WHAT THE TASK REQUIRES => Each line below should be repeated exactly as it stands.

── SOURCE MATERIAL ──

Each wall is flat, endless, passes through zero and stands at right angles to its row. A trip goes straight from one point to another. List the walls that it crosses, first one first.

Walls:
(1): [-6 16]
(2): [-17  31]
(3): [-11  -6]
(4): [ 53 -40]
Trips:
[-12  -3] to [  0 -18] -> 1, 2, 4
[-6 60] to [-14  11] -> 3
[25  0] to [-31 -13] -> 3, 4, 2
[33 -1] to [-31  25] -> 1, 2, 4, 3
[-17  19] to [-25  32] -> none

Walls:
(1): [ 20 -13 -24 -24  22  14]
(2): [ 18   4  -2 -22  14 -29]
(3): [ 12  13  10  -6 -25  24]
(4): [-26 -21 -24   3  -5  11]
(5): [-27   4  34 -35  29 -18]
(6): [ -9  18 -16   3 -15  -4]
(7): [-1 -5 -4 34 25 -5]
(8): [ 15 -12   1   7   0  60]
(9): [ 21 -41  -9 -20 -17 -44]
Trips:
[-38 -37  -9   6   1  41] to [ 39  13  38  34 -35  18] -> 3, 1, 4, 7
[ 16  -8  37 -28  34  -9] to [ -3 -36  21 -40  10   2] -> 8, 4

Walls:
(1): [-13  10   4 -19   1   6 -20  10 -35  -4  14   7]
(2): [-15  15 -30   5 -13  13  -6  35   2 -12  18 -26]
(3): [26  1 -2  9 12  4 -5  8 10 12 -7  4]
(4): [ -3   3 -45  18  -4   4  19 -15   2   2   5  10]
(5): [-5  9  3 10 -4 19 22 -4  7 18 -5  4]
(6): [19  8  4 44 -7 33 -4 20 39 16 15 32]
(7): [ 48 -16  21  36  41 -14   8  -8   6  32 -34  21]
(8): [  5 -13  60 -35  20  33  15 -12  28   2 -16  -1]
(9): [ -4  11   6  26  23 -20 -24 -13  -8   1 -17 -19]
Trips:
[ -9  21 -17 -12   7 -27  21   4 -27  -9  17 -13] to [-12  13  11  -3 -16  15  -4   1 -13   1 -15 -13] -> 4, 5, 8
[  1  16   5 -10   1   8  -9  31  44  19 -18   5] to [-18 -30  18  33 -13 -19  20   2   7  -6  15  -4] -> 3, 2, 8, 4, 9

Walls:
(1): [ -5   2  -7  -8   0  -5  -1 -10  13 -13   3   9 -22 -15  17  -2 -22  17
   6   0]
(2): [ -2  -4   1  -9 -16  37  32   3  -4   0   8  -2   4   9  26  14  -2   8
   3   2]
(3): [ -1  22   5  -8  29 -28  -9  11 -10 -26  22  -4  18  -3  19 -12 -28 -22
  10 -24]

───

RESPONSE BOX =>
Each wall is flat, endless, passes through zero and stands at right angles to its row. A trip goes straight from one point to another. List the walls that it crosses, first one first.

Walls:
(1): [-6 16]
(2): [-17  31]
(3): [-11  -6]
(4): [ 53 -40]
Trips:
[-12  -3] to [  0 -18] -> 1, 2, 4
[-6 60] to [-14  11] -> 3
[25  0] to [-31 -13] -> 3, 4, 2
[33 -1] to [-31  25] -> 1, 2, 4, 3
[-17  19] to [-25  32] -> none

Walls:
(1): [ 20 -13 -24 -24  22  14]
(2): [ 18   4  -2 -22  14 -29]
(3): [ 12  13  10  -6 -25  24]
(4): [-26 -21 -24   3  -5  11]
(5): [-27   4  34 -35  29 -18]
(6): [ -9  18 -16   3 -15  -4]
(7): [-1 -5 -4 34 25 -5]
(8): [ 15 -12   1   7   0  60]
(9): [ 21 -41  -9 -20 -17 -44]
Trips:
[-38 -37  -9   6   1  41] to [ 39  13  38  34 -35  18] -> 3, 1, 4, 7
[ 16  -8  37 -28  34  -9] to [ -3 -36  21 -40  10   2] -> 8, 4

Walls:
(1): [-13  10   4 -19   1   6 -20  10 -35  -4  14   7]
(2): [-15  15 -30   5 -13  13  -6  35   2 -12  18 -26]
(3): [26  1 -2  9 12  4 -5  8 10 12 -7  4]
(4): [ -3   3 -45  18  -4   4  19 -15   2   2   5  10]
(5): [-5  9  3 10 -4 19 22 -4  7 18 -5  4]
(6): [19  8  4 44 -7 33 -4 20 39 16 15 32]
(7): [ 48 -16  21  36  41 -14   8  -8   6  32 -34  21]
(8): [  5 -13  60 -35  20  33  15 -12  28   2 -16  -1]
(9): [ -4  11   6  26  23 -20 -24 -13  -8   1 -17 -19]
Trips:
[ -9  21 -17 -12   7 -27  21   4 -27  -9  17 -13] to [-12  13  11  -3 -16  15  -4   1 -13   1 -15 -13] -> 4, 5, 8
[  1  16   5 -10   1   8  -9  31  44  19 -18   5] to [-18 -30  18  33 -13 -19  20   2   7  -6  15  -4] -> 3, 2, 8, 4, 9

Walls:
(1): [ -5   2  -7  -8   0  -5  -1 -10  13 -13   3   9 -22 -15  17  -2 -22  17
   6   0]
(2): [ -2  -4   1  -9 -16  37  32   3  -4   0   8  -2   4   9  26  14  -2   8
   3   2]
(3): [ -1  22   5  -8  29 -28  -9  11 -10 -26  22  -4  18  -3  19 -12 -28 -22
  10 -24]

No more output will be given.